-- Your instructions --
All that should come back is the lines of the data below from the one containing "4,8,5,0,5,0,-43,-16" to the one containing "-21,-12,25,26,-2,-18,-7,-25,26,-20,-3", inclusive, exactly as they stand.

-- Task input --

● ● ● ● ●

Each row of a before or after table is a point. The points were changed in one or more steps. Then noise was added and the rows were shuffled. The steps act on columns, c1 being the first. Write out the steps. A step turns or swaps two columns, mirrors them in a line or flattens them onto one, adds a multiple of one to another, or multiplies or shifts one. Angles are multiples of 10 degrees, from the lower column toward the higher: turns from -170 to 170, lines from 10 to 170 but not 90. Use the fewest steps. Two steps may share a column if one is a turn and the other turns, adds or multiplies; they go together, in the order done. Otherwise the lowest column goes first.

Before (10 x 3)
-12,6,-44
11,-5,-19
14,4,24
-2,-11,24
0,22,16
9,5,-23
-27,-21,-21
-2,-9,-22
8,16,-36
18,38,-1
After (10 x 3)
-21,26,7
-12,10,20
-28,61,22
17,-37,-18
-22,38,12
-20,36,42
8,-32,35
-15,61,-10
4,-2,-28
11,7,-12
Steps: turn c1 and c3 by -140 degrees; add -1.5 times c1 to c2

Before (9 x 6)
16,-1,27,10,-10,-9
-10,-17,49,11,16,13
2,-28,5,-11,8,3
-26,-22,-26,9,-17,-24
-29,8,-11,-24,-33,-1
10,-19,18,10,50,36
4,60,24,-3,0,0
6,-10,28,-8,49,5
17,26,-16,11,22,25
After (9 x 6)
19,-2,-25,13,6,13
4,30,-26,-10,-38,-2
11,35,-24,10,-46,-34
-9,23,-51,13,-12,-8
-26,13,29,8,19,15
5,-55,-21,-3,-19,6
4,30,-7,-10,9,-3
-29,-18,9,-27,35,-4
15,-17,14,11,-34,-24
Steps: add 0.3 times c4 to c5; turn c2 and c5 by -160 degrees; turn c3 and c6 by 170 degrees

Before (12 x 8)
9,8,-12,-2,3,9,6,8
1,-8,5,-1,14,-3,-10,6
-9,-1,0,1,0,-7,-11,6
-6,-7,-5,5,6,-1,-14,-5
5,13,-15,-1,1,15,-2,3
-2,-10,4,-8,5,-2,-11,-1
6,1,-3,-4,-3,6,20,-2
3,20,-1,3,11,10,-6,7
-7,-10,7,4,6,2,-8,-1
9,15,-12,3,5,1,1,-3
2,-8,3,10,5,-2,-14,6
14,2,3,-7,-10,6,11,-3
After (12 x 8)
-11,-10,8,12,6,1,3,-7
2,1,-5,-13,2,-1,-32,-3
0,6,-5,-6,10,-3,-30,18
-13,-8,11,4,18,8,18,24
7,8,-5,-2,8,2,-25,-5
-6,-3,2,-3,8,6,60,-6
0,13,-3,2,2,-2,-44,15
-9,-11,14,10,23,15,-7,10
-13,-5,-5,-4,-2,6,33,-10
-2,-13,0,15,26,9,-18,21
7,2,1,-1,-11,-7,-34,18
4,8,5,0,5,0,-43,-16
Steps: turn c1 and c3 by -170 degrees; mirror c2 and c4 in the line at 70 degrees; add 1.5 times c6 to c5; multiply c7 by 3; multiply c8 by 3

Before (9 x 11)
-6,-30,1,-4,-34,7,2,-2,1,14,-17
37,-48,10,1,13,22,7,-23,9,-43,24
32,25,0,-5,1,-60,-36,-49,-45,0,-24
-26,-20,9,13,3,36,0,-22,13,11,-5
31,27,20,-26,28,-5,-17,-15,-48,12,-32
57,-35,-12,40,14,19,-18,10,22,-29,-8
-4,-14,-3,-7,-2,27,1,5,46,30,9
-32,-14,-4,-19,-26,43,-32,3,16,11,2
-51,3,26,-33,-3,21,-7,7,24,4,-24
After (9 x 11)
-10,-10,8,-17,3,-36,0,-1,13,-3,22
23,3,-13,-20,13,-23,-17,-12,22,45,-9
13,-7,21,16,27,10,-17,-28,-49,-24,20
15,6,11,21,14,-28,7,28,7,38,18
-15,-17,-3,12,-25,-41,-32,2,15,-20,-2
-3,9,2,-4,-34,-14,2,-17,0,-14,5
-21,-12,25,26,-2,-18,-7,-25,26,-20,-3
-3,-9,-2,-8,-1,-26,2,9,45,-30,-7
13,22,-1,4,2,57,-36,-16,-46,-3,53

● ● ● ● ●

-- Task solution --
4,8,5,0,5,0,-43,-16
Steps: turn c1 and c3 by -170 degrees; mirror c2 and c4 in the line at 70 degrees; add 1.5 times c6 to c5; multiply c7 by 3; multiply c8 by 3

Before (9 x 11)
-6,-30,1,-4,-34,7,2,-2,1,14,-17
37,-48,10,1,13,22,7,-23,9,-43,24
32,25,0,-5,1,-60,-36,-49,-45,0,-24
-26,-20,9,13,3,36,0,-22,13,11,-5
31,27,20,-26,28,-5,-17,-15,-48,12,-32
57,-35,-12,40,14,19,-18,10,22,-29,-8
-4,-14,-3,-7,-2,27,1,5,46,30,9
-32,-14,-4,-19,-26,43,-32,3,16,11,2
-51,3,26,-33,-3,21,-7,7,24,4,-24
After (9 x 11)
-10,-10,8,-17,3,-36,0,-1,13,-3,22
23,3,-13,-20,13,-23,-17,-12,22,45,-9
13,-7,21,16,27,10,-17,-28,-49,-24,20
15,6,11,21,14,-28,7,28,7,38,18
-15,-17,-3,12,-25,-41,-32,2,15,-20,-2
-3,9,2,-4,-34,-14,2,-17,0,-14,5
-21,-12,25,26,-2,-18,-7,-25,26,-20,-3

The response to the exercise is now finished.